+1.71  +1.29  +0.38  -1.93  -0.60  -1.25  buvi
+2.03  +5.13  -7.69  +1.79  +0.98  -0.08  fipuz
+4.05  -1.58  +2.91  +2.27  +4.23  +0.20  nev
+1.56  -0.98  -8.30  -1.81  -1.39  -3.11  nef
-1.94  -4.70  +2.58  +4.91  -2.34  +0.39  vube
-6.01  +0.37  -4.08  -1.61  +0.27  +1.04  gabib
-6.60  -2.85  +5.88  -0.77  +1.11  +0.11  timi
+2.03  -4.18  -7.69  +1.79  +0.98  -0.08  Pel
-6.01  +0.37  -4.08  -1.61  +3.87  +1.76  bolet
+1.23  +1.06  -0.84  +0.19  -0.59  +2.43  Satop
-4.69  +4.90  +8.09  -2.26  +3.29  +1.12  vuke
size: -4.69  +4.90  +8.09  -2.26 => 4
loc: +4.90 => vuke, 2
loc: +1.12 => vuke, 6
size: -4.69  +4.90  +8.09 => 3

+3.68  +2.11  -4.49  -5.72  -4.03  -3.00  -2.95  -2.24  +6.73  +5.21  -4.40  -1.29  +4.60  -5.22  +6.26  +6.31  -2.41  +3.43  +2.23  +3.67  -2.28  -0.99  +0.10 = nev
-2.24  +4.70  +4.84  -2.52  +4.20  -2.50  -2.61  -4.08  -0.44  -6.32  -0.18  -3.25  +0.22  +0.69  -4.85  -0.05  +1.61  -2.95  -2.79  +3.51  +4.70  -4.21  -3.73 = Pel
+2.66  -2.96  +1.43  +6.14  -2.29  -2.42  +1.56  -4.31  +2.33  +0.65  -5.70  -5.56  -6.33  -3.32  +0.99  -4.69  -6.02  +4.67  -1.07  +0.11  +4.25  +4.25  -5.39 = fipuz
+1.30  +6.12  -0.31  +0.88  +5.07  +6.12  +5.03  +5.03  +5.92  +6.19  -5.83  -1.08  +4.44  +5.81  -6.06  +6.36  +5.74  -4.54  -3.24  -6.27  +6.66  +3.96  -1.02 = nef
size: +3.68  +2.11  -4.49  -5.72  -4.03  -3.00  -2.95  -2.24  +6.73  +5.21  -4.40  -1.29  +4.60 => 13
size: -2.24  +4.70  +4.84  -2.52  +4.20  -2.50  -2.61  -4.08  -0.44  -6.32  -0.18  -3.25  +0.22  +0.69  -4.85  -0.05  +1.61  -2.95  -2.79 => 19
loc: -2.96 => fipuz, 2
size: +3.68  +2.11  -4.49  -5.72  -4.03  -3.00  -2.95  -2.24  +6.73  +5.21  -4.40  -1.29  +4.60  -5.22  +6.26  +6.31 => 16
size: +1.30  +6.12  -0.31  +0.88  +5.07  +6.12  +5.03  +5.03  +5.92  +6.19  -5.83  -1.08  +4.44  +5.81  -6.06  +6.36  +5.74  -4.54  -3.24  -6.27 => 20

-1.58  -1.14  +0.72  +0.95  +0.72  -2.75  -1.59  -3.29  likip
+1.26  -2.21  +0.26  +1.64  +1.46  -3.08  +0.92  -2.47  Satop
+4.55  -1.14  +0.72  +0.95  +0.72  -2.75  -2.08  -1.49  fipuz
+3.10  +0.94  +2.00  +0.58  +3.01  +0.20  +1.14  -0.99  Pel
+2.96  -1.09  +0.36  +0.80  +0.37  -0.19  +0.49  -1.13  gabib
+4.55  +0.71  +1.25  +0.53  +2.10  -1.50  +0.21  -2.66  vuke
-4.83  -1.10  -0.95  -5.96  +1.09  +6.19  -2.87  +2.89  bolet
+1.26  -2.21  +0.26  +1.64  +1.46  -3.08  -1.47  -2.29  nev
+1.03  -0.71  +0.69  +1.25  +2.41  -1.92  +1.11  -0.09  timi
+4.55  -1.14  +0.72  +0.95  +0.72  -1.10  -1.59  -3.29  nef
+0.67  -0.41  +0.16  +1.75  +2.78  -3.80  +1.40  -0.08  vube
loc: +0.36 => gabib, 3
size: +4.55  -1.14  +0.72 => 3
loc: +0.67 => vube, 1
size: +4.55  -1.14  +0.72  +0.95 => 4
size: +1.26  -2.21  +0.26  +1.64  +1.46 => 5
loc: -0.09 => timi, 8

...

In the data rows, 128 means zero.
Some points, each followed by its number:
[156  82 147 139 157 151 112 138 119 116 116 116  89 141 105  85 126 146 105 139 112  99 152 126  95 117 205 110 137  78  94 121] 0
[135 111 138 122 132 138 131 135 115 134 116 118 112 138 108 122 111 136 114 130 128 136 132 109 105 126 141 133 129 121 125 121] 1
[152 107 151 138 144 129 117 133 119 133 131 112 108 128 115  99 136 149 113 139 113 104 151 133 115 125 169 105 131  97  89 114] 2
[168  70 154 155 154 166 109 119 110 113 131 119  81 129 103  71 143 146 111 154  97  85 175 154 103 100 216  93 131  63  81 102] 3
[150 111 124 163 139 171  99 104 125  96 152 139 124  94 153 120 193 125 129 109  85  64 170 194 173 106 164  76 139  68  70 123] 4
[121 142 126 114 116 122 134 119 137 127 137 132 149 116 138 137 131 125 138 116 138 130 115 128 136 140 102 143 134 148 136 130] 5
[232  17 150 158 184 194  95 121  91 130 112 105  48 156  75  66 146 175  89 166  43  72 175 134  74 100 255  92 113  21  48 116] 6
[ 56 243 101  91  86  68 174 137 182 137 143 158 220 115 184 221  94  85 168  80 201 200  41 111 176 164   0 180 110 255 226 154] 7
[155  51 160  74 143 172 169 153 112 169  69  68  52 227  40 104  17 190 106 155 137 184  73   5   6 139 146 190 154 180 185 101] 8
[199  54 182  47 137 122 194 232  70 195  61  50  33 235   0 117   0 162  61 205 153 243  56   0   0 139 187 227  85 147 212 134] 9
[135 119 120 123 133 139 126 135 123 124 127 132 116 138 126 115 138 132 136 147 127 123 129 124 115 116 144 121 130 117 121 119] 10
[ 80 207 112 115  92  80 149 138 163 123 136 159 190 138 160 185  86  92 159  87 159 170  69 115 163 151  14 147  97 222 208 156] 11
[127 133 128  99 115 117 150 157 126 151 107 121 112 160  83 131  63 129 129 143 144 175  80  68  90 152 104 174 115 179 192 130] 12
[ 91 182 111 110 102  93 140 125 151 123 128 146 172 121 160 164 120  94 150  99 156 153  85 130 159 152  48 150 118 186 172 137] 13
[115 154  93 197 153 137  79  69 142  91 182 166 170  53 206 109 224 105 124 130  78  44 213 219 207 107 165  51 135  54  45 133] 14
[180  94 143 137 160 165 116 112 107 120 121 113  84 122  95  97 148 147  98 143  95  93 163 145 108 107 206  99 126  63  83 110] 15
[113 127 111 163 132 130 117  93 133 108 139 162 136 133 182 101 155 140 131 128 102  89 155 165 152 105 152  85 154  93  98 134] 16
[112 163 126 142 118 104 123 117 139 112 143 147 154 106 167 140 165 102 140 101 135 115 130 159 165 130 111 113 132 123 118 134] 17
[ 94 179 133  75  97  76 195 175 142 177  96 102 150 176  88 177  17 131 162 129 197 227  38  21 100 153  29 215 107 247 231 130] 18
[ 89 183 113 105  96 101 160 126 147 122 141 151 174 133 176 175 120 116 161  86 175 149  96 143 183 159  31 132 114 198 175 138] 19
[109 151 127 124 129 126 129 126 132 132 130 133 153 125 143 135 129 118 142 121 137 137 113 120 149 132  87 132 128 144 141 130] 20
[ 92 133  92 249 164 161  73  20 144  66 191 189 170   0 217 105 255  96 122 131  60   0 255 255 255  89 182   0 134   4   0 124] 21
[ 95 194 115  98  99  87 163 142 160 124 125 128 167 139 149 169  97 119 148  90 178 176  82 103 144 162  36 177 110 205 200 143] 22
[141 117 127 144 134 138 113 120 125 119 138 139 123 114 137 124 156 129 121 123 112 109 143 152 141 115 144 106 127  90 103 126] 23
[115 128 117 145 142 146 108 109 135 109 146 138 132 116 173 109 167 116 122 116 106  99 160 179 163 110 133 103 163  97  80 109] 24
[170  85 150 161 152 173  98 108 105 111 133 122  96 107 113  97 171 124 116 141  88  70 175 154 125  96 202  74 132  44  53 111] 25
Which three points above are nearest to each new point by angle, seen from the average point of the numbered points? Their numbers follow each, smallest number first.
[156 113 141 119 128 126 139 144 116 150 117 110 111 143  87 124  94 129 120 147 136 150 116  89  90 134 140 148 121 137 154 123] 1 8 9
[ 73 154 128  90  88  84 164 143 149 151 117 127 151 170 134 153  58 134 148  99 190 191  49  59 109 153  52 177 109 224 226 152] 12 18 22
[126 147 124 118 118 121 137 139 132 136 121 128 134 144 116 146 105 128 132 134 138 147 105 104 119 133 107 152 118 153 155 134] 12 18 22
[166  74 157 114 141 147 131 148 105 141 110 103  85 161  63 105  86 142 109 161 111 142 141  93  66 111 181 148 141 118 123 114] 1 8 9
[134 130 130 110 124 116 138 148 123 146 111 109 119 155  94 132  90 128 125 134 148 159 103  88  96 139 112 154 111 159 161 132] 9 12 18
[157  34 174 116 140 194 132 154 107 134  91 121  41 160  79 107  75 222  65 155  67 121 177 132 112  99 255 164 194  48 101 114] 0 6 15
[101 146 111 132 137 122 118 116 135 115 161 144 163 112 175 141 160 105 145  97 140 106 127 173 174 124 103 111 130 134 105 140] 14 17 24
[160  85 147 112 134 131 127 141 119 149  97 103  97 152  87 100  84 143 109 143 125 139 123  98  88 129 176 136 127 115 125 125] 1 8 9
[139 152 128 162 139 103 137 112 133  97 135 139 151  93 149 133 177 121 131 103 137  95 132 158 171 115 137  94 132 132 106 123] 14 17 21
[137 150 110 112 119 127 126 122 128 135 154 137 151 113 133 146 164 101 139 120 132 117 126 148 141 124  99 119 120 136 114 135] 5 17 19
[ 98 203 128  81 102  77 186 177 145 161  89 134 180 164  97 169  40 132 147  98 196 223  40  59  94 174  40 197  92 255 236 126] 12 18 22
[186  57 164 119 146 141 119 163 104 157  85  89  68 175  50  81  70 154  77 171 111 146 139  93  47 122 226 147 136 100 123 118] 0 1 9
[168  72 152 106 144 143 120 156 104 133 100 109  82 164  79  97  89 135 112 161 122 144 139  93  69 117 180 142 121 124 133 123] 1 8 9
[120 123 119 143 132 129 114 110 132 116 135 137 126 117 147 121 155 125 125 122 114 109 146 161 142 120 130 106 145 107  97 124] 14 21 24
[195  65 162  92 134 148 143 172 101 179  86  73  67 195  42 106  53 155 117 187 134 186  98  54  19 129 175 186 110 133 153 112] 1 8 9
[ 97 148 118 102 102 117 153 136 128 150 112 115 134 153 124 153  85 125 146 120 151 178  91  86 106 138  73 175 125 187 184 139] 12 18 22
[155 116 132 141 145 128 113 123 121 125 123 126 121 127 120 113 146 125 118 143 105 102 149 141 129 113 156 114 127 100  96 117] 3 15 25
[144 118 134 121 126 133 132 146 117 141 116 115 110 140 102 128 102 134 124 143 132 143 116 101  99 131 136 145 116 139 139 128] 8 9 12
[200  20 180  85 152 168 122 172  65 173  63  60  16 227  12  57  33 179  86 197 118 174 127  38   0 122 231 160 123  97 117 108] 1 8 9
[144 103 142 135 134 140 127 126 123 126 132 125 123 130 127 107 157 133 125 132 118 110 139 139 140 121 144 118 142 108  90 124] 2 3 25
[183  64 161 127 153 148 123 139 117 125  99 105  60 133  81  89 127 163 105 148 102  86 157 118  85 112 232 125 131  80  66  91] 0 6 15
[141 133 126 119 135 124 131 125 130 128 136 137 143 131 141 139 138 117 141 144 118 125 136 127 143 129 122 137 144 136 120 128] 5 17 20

* * *

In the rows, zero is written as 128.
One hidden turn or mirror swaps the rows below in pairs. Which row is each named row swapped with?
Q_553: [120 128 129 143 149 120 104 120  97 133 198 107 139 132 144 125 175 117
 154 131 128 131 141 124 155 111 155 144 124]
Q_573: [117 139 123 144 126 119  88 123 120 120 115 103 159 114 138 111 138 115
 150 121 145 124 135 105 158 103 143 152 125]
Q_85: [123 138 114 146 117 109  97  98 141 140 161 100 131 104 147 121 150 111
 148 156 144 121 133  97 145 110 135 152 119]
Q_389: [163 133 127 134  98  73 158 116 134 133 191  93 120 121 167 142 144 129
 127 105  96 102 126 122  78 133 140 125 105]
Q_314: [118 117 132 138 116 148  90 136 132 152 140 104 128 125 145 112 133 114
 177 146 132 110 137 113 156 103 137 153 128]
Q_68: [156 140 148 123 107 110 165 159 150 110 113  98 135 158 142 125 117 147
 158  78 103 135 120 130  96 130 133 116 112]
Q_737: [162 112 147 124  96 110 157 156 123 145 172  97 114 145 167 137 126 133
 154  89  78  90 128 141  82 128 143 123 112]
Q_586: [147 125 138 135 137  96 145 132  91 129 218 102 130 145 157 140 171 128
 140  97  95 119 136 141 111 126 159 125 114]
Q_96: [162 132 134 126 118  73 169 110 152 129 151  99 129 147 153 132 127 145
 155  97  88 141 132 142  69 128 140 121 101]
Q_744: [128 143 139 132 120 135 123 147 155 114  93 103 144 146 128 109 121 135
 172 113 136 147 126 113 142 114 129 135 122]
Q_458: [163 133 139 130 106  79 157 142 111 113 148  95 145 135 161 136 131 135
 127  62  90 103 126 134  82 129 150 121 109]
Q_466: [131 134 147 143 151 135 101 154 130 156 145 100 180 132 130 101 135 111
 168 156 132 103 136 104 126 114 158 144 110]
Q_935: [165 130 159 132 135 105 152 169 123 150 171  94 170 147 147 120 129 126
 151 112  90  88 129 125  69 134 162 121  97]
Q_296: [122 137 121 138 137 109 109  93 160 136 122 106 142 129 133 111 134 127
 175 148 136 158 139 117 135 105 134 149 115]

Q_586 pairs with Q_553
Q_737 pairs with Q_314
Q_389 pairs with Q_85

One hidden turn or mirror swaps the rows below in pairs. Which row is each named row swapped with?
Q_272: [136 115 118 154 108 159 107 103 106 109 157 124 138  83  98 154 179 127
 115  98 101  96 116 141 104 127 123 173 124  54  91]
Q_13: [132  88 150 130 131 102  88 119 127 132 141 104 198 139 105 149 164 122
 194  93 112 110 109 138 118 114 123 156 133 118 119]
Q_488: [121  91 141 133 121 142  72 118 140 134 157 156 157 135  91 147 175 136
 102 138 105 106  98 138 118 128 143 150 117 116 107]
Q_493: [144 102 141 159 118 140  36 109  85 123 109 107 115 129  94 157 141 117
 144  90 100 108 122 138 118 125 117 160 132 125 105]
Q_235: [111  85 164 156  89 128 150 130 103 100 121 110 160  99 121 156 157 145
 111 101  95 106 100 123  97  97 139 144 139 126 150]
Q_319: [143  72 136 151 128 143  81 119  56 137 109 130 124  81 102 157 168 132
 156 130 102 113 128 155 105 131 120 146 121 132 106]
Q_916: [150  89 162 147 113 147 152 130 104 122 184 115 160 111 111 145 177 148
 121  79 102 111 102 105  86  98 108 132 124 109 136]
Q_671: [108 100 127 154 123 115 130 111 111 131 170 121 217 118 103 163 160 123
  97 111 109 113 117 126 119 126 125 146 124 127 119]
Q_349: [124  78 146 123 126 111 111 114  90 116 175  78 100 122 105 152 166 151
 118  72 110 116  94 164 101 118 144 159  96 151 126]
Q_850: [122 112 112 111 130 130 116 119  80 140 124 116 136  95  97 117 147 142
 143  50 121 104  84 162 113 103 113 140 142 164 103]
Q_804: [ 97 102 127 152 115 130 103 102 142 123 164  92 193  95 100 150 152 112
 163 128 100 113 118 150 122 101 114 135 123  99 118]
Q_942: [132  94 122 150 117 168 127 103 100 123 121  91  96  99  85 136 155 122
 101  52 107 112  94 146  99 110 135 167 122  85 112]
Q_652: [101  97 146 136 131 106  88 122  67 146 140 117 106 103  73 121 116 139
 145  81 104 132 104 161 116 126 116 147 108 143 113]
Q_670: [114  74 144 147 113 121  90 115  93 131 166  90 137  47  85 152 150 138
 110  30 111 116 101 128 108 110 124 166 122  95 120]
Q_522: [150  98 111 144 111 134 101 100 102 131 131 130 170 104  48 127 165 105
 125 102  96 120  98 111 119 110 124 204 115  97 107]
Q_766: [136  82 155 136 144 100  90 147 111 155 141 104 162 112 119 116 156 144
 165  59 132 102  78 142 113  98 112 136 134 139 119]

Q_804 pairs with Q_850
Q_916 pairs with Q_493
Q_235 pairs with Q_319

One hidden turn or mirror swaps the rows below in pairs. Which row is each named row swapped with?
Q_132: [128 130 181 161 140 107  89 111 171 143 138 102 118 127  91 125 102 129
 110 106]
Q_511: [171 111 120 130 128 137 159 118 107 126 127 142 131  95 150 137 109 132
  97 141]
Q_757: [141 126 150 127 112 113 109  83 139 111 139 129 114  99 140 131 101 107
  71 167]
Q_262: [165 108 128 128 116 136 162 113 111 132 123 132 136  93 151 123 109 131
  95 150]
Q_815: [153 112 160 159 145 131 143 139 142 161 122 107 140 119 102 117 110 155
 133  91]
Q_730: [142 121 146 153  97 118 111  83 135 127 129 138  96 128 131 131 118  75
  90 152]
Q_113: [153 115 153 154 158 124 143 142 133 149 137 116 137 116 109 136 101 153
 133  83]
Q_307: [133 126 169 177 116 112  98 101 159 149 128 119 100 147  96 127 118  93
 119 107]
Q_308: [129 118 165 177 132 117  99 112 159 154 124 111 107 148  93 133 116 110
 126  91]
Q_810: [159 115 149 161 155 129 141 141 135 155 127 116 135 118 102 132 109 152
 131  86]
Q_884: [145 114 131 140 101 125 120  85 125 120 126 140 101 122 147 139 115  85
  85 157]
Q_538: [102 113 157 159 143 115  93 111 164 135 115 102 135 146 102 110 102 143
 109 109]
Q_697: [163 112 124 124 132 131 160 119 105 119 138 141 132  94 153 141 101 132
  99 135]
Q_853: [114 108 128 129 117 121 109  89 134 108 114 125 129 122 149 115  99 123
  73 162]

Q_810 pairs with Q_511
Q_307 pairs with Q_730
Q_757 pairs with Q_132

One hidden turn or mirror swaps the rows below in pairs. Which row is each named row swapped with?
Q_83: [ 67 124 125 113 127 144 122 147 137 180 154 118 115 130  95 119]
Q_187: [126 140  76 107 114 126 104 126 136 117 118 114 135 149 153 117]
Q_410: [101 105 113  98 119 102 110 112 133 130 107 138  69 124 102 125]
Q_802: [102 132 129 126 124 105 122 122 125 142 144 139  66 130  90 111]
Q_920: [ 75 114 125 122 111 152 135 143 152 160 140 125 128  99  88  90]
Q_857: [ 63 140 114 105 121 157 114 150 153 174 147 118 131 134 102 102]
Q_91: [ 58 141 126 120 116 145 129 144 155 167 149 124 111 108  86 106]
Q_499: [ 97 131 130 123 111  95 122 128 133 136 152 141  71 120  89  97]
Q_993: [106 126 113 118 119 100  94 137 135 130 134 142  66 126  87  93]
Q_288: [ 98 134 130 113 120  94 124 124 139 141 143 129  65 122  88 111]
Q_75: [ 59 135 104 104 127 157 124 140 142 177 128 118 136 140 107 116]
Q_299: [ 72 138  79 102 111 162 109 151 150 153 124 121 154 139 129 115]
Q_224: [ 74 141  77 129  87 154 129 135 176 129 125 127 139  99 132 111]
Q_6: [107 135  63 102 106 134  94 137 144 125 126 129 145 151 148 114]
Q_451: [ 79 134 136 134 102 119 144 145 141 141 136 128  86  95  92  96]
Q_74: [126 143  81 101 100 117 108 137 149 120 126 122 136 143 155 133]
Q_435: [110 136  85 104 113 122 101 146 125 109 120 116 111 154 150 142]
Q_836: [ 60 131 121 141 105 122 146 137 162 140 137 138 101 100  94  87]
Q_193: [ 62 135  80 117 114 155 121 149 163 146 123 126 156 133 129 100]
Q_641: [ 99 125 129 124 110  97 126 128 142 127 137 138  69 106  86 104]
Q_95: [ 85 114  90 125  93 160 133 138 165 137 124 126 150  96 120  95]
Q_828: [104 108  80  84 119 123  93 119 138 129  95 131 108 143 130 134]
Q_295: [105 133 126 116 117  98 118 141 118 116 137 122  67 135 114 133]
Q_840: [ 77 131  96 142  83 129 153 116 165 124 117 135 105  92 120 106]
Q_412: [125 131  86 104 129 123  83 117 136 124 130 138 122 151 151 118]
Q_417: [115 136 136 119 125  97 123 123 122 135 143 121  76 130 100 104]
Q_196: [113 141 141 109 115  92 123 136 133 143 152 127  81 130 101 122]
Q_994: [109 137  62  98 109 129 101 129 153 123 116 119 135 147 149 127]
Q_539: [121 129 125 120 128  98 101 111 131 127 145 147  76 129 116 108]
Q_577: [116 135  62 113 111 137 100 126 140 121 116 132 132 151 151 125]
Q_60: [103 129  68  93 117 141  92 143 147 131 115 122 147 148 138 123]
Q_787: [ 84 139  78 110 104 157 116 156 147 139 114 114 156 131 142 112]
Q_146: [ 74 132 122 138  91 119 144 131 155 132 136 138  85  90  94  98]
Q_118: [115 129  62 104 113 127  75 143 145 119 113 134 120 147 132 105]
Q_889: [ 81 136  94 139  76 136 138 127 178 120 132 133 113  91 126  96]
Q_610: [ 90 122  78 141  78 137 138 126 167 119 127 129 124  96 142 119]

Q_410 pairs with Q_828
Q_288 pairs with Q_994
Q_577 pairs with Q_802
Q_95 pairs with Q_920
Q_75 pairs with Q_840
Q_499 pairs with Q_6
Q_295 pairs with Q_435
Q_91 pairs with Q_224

> **TASK INSTRUCTIONS**: Beginning at the line above that contains "147 175 136", return each line exactly through the line that contains "Q_493: [144 102", and no others.

> **ANSWER AREA**:
Q_488: [121  91 141 133 121 142  72 118 140 134 157 156 157 135  91 147 175 136
 102 138 105 106  98 138 118 128 143 150 117 116 107]
Q_493: [144 102 141 159 118 140  36 109  85 123 109 107 115 129  94 157 141 117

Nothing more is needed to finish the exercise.